* _PROBLEM TO WORK ON_: Using the material below, return exactly the lines between the one holding "Z227: [137 116" and the one holding "Z510: [128 131", inclusive, and no others.

◇ ◇ ◇ ◇

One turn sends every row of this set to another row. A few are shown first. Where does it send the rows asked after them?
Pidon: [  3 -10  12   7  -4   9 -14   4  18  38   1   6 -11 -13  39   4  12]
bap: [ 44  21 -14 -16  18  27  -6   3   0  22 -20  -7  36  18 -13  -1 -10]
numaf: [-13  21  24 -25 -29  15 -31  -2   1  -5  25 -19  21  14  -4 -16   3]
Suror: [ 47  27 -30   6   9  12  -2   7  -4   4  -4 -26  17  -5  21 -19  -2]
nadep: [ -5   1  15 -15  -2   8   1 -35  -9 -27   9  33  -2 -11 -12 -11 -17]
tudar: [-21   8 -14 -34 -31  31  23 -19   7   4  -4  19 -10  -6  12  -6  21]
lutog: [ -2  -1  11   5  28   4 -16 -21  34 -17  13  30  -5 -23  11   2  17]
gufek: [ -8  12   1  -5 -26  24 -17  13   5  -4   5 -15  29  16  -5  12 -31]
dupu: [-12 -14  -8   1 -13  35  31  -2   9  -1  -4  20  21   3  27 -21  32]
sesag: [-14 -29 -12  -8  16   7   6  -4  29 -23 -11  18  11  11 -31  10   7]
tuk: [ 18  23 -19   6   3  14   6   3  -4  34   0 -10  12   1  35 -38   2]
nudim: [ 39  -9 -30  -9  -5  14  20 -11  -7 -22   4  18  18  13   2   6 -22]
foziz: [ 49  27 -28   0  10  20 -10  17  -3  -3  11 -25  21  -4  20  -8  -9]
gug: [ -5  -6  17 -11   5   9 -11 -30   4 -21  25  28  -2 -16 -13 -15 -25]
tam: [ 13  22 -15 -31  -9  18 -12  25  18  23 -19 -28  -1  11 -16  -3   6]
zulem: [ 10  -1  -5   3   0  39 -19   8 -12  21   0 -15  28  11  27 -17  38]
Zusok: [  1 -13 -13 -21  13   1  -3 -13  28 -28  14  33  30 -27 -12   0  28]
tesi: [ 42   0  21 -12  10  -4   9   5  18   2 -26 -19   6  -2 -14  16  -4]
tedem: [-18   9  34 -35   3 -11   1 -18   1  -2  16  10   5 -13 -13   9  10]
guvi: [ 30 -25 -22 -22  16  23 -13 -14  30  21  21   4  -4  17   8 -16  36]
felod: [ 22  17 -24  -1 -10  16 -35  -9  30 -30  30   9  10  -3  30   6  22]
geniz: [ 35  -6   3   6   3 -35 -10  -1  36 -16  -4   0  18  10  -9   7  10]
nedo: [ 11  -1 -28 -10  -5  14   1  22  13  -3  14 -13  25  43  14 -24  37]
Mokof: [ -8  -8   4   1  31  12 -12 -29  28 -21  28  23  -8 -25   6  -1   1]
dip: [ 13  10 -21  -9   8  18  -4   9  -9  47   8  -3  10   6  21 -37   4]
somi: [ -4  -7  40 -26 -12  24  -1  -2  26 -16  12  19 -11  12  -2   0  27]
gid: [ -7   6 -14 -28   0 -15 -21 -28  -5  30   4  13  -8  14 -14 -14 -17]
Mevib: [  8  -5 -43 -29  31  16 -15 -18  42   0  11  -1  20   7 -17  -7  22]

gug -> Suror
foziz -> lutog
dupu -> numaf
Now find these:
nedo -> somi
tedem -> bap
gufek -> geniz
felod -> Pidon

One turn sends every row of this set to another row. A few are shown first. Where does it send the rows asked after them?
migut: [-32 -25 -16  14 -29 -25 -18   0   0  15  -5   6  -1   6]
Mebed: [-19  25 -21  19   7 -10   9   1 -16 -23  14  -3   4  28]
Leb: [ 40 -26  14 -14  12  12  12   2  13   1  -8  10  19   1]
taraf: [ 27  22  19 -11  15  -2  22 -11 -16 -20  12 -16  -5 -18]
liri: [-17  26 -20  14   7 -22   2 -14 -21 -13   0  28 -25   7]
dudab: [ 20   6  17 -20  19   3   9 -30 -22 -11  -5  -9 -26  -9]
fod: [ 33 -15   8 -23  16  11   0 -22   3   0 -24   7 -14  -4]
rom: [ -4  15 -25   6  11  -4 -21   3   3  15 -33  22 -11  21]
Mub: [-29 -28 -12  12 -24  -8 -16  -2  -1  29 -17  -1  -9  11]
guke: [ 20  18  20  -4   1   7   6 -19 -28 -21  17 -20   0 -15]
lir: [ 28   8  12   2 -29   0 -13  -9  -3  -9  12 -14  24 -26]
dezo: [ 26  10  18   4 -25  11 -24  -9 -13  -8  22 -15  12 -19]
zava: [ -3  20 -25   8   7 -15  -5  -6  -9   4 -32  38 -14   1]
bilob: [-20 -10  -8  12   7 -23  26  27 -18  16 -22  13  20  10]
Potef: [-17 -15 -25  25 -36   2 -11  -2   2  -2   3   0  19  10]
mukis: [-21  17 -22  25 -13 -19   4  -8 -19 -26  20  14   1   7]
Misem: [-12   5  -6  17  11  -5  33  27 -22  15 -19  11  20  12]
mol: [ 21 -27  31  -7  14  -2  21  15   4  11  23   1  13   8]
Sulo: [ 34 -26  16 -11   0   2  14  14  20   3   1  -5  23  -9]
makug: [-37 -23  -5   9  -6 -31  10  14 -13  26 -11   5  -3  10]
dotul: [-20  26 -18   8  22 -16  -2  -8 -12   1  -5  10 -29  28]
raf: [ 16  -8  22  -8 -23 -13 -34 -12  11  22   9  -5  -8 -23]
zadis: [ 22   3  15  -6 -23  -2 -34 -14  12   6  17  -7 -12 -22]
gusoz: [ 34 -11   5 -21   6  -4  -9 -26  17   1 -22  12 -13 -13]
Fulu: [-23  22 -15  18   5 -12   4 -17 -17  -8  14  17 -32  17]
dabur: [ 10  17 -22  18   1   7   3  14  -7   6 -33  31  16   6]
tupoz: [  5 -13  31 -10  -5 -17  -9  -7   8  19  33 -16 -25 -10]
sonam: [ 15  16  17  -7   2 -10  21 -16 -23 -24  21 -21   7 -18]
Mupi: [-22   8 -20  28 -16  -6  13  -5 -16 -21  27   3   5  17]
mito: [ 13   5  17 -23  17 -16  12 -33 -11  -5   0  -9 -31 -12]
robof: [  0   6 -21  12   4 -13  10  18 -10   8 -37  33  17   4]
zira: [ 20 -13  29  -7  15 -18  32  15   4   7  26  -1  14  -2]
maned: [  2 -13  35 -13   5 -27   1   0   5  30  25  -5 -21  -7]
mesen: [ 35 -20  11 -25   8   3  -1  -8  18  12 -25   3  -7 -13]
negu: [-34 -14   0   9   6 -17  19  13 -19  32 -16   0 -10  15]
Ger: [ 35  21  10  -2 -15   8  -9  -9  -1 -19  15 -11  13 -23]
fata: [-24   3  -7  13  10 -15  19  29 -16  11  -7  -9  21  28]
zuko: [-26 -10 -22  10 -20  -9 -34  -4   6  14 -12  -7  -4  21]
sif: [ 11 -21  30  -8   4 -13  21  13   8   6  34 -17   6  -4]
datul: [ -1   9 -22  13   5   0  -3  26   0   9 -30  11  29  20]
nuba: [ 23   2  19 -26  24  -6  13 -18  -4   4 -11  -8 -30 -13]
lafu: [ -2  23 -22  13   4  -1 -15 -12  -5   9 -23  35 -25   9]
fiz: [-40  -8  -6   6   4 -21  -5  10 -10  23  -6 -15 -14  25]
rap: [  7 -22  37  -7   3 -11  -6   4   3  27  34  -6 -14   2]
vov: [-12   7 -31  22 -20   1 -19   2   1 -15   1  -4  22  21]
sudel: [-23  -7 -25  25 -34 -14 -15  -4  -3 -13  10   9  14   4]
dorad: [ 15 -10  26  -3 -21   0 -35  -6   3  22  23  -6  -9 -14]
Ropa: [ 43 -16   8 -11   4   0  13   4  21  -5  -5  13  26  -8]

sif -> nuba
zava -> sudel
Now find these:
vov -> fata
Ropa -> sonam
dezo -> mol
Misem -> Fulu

◇ ◇ ◇ ◇

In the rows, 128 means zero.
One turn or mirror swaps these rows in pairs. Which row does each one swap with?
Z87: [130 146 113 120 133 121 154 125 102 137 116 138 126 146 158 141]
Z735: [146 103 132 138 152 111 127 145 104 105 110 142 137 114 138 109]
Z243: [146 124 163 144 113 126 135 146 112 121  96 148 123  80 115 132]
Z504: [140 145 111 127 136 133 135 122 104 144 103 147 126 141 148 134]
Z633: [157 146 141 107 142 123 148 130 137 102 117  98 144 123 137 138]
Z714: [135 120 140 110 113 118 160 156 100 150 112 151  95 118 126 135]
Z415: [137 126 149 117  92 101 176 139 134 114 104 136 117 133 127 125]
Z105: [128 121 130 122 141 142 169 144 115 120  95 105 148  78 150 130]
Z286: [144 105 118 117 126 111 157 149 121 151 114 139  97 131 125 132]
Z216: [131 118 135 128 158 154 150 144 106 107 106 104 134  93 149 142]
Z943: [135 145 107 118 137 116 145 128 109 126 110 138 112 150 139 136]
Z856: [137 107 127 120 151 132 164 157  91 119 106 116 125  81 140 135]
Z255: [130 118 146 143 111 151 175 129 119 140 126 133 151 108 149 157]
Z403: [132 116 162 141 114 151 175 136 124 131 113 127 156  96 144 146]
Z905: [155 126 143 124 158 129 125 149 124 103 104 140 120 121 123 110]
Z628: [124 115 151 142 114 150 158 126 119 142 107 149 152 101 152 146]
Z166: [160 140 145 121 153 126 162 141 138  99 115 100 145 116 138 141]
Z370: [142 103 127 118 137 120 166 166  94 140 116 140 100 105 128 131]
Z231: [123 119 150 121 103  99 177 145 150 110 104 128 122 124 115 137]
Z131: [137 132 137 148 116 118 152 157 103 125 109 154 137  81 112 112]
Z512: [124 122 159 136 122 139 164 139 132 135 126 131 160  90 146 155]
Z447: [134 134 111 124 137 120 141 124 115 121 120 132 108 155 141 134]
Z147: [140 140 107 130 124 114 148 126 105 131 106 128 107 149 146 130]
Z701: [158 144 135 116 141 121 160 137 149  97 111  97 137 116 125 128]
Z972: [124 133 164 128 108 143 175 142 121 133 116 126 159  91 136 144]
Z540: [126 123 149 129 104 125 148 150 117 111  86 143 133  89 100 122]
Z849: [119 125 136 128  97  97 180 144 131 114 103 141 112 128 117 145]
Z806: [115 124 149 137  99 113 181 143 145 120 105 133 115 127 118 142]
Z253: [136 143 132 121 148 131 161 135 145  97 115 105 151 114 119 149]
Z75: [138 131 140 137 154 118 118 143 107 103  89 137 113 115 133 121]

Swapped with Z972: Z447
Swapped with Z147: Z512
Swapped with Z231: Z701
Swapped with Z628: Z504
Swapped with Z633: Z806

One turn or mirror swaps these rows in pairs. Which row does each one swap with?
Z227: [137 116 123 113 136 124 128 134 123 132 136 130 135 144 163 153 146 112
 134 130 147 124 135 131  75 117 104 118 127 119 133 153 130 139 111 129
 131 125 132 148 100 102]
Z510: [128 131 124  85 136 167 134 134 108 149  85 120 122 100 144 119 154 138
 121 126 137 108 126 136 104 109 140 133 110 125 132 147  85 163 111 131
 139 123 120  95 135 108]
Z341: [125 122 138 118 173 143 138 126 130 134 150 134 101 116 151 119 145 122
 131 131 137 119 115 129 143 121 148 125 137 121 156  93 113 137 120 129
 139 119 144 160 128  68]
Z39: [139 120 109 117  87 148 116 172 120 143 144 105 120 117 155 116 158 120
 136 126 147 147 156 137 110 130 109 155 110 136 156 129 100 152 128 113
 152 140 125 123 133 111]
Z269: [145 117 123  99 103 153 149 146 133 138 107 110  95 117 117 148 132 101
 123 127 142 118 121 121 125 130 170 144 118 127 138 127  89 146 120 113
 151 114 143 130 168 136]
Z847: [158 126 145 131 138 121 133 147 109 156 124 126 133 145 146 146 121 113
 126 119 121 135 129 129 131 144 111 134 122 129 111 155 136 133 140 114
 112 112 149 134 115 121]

◇ ◇ ◇ ◇

* _ANSWER FOR THIS EXERCISE_:
Z227: [137 116 123 113 136 124 128 134 123 132 136 130 135 144 163 153 146 112
 134 130 147 124 135 131  75 117 104 118 127 119 133 153 130 139 111 129
 131 125 132 148 100 102]
Z510: [128 131 124  85 136 167 134 134 108 149  85 120 122 100 144 119 154 138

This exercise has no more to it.